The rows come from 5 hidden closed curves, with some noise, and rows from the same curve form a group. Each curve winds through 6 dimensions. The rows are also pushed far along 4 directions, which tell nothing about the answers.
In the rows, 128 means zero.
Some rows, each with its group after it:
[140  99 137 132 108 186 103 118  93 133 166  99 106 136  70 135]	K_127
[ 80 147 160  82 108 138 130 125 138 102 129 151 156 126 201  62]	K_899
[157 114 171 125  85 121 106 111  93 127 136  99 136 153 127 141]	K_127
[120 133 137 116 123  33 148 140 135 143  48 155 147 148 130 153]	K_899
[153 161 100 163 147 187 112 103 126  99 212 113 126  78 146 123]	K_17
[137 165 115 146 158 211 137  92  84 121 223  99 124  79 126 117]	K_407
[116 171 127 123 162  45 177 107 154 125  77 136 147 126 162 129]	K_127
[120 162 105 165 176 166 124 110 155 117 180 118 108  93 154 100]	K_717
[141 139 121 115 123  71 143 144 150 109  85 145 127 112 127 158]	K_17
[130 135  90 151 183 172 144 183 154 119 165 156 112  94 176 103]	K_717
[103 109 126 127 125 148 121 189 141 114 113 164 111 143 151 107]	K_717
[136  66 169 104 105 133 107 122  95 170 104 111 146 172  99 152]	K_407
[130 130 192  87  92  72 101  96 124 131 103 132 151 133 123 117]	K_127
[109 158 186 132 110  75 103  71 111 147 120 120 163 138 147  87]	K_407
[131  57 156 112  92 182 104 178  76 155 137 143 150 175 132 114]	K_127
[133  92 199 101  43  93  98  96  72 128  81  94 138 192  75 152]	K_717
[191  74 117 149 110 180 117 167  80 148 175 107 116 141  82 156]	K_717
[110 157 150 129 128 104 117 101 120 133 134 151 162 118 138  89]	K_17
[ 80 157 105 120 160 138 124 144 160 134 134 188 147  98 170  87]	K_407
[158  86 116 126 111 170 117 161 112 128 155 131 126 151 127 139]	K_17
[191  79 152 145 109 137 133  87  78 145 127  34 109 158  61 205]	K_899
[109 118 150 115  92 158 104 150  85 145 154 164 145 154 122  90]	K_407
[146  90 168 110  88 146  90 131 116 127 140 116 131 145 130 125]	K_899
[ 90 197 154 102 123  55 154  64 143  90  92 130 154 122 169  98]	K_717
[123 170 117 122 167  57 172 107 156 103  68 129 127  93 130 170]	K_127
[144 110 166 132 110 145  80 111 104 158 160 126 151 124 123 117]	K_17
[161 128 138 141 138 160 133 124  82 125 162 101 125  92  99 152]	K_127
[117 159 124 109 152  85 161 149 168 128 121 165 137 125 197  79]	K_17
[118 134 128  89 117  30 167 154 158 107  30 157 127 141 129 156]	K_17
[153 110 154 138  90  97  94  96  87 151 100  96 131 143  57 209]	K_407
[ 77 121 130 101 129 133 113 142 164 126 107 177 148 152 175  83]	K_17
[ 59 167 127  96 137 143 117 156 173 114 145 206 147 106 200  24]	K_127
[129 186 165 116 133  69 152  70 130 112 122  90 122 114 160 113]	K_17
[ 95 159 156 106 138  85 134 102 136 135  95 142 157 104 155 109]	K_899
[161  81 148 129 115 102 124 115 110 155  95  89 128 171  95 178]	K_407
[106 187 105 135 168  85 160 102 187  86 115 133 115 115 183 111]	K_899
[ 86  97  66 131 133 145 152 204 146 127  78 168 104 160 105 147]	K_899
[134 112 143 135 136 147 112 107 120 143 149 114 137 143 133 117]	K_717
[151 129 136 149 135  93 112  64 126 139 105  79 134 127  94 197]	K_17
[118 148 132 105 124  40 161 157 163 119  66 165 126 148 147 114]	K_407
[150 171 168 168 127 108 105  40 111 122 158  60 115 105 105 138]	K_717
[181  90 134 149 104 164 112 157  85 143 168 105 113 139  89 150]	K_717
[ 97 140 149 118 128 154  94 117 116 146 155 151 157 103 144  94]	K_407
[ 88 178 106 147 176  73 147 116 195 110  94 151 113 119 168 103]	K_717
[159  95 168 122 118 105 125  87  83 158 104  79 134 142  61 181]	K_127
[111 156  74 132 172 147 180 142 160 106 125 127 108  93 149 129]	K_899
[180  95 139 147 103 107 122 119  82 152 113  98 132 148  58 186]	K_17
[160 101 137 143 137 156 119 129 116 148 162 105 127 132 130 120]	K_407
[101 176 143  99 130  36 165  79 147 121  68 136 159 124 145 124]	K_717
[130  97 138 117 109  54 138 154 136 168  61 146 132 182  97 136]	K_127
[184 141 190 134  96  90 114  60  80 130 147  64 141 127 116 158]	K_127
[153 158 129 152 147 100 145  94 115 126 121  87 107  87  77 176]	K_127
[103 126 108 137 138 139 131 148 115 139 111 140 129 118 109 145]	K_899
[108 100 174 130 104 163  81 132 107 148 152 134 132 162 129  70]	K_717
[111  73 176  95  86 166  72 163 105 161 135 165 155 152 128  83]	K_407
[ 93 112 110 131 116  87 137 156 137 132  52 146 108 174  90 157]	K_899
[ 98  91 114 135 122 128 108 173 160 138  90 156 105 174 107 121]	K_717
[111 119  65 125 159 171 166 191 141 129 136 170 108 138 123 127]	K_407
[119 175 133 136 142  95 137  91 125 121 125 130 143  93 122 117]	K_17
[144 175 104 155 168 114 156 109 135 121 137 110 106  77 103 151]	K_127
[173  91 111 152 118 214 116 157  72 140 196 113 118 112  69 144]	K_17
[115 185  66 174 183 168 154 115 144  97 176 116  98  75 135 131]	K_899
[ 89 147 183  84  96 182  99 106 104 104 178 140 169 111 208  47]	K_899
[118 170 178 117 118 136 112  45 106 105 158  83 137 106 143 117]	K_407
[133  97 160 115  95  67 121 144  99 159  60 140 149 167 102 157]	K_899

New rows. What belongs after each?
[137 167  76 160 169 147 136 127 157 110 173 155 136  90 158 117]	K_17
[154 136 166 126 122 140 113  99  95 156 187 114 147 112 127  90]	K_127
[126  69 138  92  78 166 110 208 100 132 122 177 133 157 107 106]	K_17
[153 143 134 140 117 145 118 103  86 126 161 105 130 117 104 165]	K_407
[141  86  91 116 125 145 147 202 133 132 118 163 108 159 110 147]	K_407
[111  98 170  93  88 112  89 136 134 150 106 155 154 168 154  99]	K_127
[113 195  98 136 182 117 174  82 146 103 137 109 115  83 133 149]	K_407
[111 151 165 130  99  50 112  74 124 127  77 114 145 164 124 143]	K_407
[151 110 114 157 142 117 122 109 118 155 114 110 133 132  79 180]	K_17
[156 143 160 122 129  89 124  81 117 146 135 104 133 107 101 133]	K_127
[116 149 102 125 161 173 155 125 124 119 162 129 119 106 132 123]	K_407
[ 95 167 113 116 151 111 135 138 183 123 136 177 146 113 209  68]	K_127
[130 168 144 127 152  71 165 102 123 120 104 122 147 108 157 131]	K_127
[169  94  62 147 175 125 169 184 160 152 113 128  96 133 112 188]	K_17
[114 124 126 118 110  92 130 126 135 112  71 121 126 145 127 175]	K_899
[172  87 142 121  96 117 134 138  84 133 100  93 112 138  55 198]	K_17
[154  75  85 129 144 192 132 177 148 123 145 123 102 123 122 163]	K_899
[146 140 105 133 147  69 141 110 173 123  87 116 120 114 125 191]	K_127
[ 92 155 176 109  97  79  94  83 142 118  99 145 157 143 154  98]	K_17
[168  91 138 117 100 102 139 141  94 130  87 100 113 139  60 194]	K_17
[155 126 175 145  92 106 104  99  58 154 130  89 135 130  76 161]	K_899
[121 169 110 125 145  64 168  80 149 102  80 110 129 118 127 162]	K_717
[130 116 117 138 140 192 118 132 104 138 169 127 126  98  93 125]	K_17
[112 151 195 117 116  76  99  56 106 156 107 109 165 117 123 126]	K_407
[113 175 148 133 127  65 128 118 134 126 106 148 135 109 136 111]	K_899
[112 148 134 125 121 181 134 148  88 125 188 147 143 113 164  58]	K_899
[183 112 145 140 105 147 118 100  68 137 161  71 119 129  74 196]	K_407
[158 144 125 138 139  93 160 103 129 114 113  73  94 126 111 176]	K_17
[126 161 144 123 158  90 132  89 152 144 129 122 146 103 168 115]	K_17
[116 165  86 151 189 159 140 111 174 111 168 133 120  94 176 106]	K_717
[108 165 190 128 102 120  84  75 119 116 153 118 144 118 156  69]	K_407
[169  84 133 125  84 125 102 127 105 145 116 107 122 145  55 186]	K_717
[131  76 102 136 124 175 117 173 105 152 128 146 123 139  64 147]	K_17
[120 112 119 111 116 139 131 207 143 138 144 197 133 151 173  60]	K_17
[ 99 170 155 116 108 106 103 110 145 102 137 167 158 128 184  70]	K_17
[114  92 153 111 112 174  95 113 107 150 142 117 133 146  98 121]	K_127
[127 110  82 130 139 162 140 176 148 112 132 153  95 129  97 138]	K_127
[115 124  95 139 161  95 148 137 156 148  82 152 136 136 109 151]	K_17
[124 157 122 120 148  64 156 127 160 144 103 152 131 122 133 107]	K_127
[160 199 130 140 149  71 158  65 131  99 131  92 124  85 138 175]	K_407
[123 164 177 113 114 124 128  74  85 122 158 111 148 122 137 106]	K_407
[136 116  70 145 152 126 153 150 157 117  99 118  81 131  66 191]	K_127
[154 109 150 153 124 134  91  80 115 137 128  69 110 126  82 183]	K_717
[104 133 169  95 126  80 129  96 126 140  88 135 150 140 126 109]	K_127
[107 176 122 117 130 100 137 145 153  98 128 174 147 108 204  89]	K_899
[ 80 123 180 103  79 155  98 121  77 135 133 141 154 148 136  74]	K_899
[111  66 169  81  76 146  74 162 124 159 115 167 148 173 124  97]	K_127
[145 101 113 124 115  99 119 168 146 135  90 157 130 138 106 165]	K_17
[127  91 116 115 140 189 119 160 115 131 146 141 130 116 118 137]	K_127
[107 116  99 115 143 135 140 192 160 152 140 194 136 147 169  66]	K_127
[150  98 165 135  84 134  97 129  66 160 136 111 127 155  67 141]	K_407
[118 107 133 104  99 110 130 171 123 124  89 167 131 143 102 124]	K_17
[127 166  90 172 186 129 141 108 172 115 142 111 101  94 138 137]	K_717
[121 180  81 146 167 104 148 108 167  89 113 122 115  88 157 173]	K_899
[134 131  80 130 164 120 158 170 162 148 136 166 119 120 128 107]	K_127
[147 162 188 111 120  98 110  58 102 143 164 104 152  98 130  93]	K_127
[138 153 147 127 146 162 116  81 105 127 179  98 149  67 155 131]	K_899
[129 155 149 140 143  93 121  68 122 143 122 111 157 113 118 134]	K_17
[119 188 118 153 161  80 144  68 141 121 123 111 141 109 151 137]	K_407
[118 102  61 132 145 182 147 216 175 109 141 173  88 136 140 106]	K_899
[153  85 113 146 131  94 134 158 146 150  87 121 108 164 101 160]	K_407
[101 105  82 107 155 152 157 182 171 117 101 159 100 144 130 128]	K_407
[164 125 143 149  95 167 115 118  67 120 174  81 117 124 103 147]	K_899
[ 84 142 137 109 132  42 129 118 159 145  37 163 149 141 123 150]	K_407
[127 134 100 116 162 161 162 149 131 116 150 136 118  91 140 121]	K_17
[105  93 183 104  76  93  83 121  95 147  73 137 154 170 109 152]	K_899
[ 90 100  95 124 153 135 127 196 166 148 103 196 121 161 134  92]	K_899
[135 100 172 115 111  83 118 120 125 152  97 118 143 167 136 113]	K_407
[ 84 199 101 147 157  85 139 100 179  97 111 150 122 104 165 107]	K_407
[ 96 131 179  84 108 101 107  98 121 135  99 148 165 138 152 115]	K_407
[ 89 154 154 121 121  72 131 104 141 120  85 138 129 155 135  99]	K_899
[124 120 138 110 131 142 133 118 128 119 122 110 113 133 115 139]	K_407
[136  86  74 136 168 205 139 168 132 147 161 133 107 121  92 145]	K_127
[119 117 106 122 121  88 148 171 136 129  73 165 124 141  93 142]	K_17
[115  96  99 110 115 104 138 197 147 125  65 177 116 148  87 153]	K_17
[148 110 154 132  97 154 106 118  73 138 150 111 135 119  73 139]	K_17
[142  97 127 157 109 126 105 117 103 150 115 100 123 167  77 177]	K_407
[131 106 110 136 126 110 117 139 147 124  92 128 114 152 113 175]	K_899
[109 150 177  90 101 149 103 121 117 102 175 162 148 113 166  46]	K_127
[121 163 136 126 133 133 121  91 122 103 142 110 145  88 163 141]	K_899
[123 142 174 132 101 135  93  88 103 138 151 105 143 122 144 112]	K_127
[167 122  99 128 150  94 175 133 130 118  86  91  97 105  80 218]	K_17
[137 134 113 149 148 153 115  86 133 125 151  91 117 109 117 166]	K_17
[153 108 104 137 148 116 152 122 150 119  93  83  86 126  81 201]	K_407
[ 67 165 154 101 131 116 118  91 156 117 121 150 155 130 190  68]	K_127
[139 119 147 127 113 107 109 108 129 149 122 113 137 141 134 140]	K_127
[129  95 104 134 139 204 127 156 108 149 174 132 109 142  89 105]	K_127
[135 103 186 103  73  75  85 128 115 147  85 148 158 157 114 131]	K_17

→ **What this task involves**
Write the lines again exactly, from the first line of the material above to the line that includes "116 126 111", both included. Leave out all the rest.

→ **Answer to this exercise**
The rows come from 5 hidden closed curves, with some noise, and rows from the same curve form a group. Each curve winds through 6 dimensions. The rows are also pushed far along 4 directions, which tell nothing about the answers.
In the rows, 128 means zero.
Some rows, each with its group after it:
[140  99 137 132 108 186 103 118  93 133 166  99 106 136  70 135]	K_127
[ 80 147 160  82 108 138 130 125 138 102 129 151 156 126 201  62]	K_899
[157 114 171 125  85 121 106 111  93 127 136  99 136 153 127 141]	K_127
[120 133 137 116 123  33 148 140 135 143  48 155 147 148 130 153]	K_899
[153 161 100 163 147 187 112 103 126  99 212 113 126  78 146 123]	K_17
[137 165 115 146 158 211 137  92  84 121 223  99 124  79 126 117]	K_407
[116 171 127 123 162  45 177 107 154 125  77 136 147 126 162 129]	K_127
[120 162 105 165 176 166 124 110 155 117 180 118 108  93 154 100]	K_717
[141 139 121 115 123  71 143 144 150 109  85 145 127 112 127 158]	K_17
[130 135  90 151 183 172 144 183 154 119 165 156 112  94 176 103]	K_717
[103 109 126 127 125 148 121 189 141 114 113 164 111 143 151 107]	K_717
[136  66 169 104 105 133 107 122  95 170 104 111 146 172  99 152]	K_407
[130 130 192  87  92  72 101  96 124 131 103 132 151 133 123 117]	K_127
[109 158 186 132 110  75 103  71 111 147 120 120 163 138 147  87]	K_407
[131  57 156 112  92 182 104 178  76 155 137 143 150 175 132 114]	K_127
[133  92 199 101  43  93  98  96  72 128  81  94 138 192  75 152]	K_717
[191  74 117 149 110 180 117 167  80 148 175 107 116 141  82 156]	K_717
[110 157 150 129 128 104 117 101 120 133 134 151 162 118 138  89]	K_17
[ 80 157 105 120 160 138 124 144 160 134 134 188 147  98 170  87]	K_407
[158  86 116 126 111 170 117 161 112 128 155 131 126 151 127 139]	K_17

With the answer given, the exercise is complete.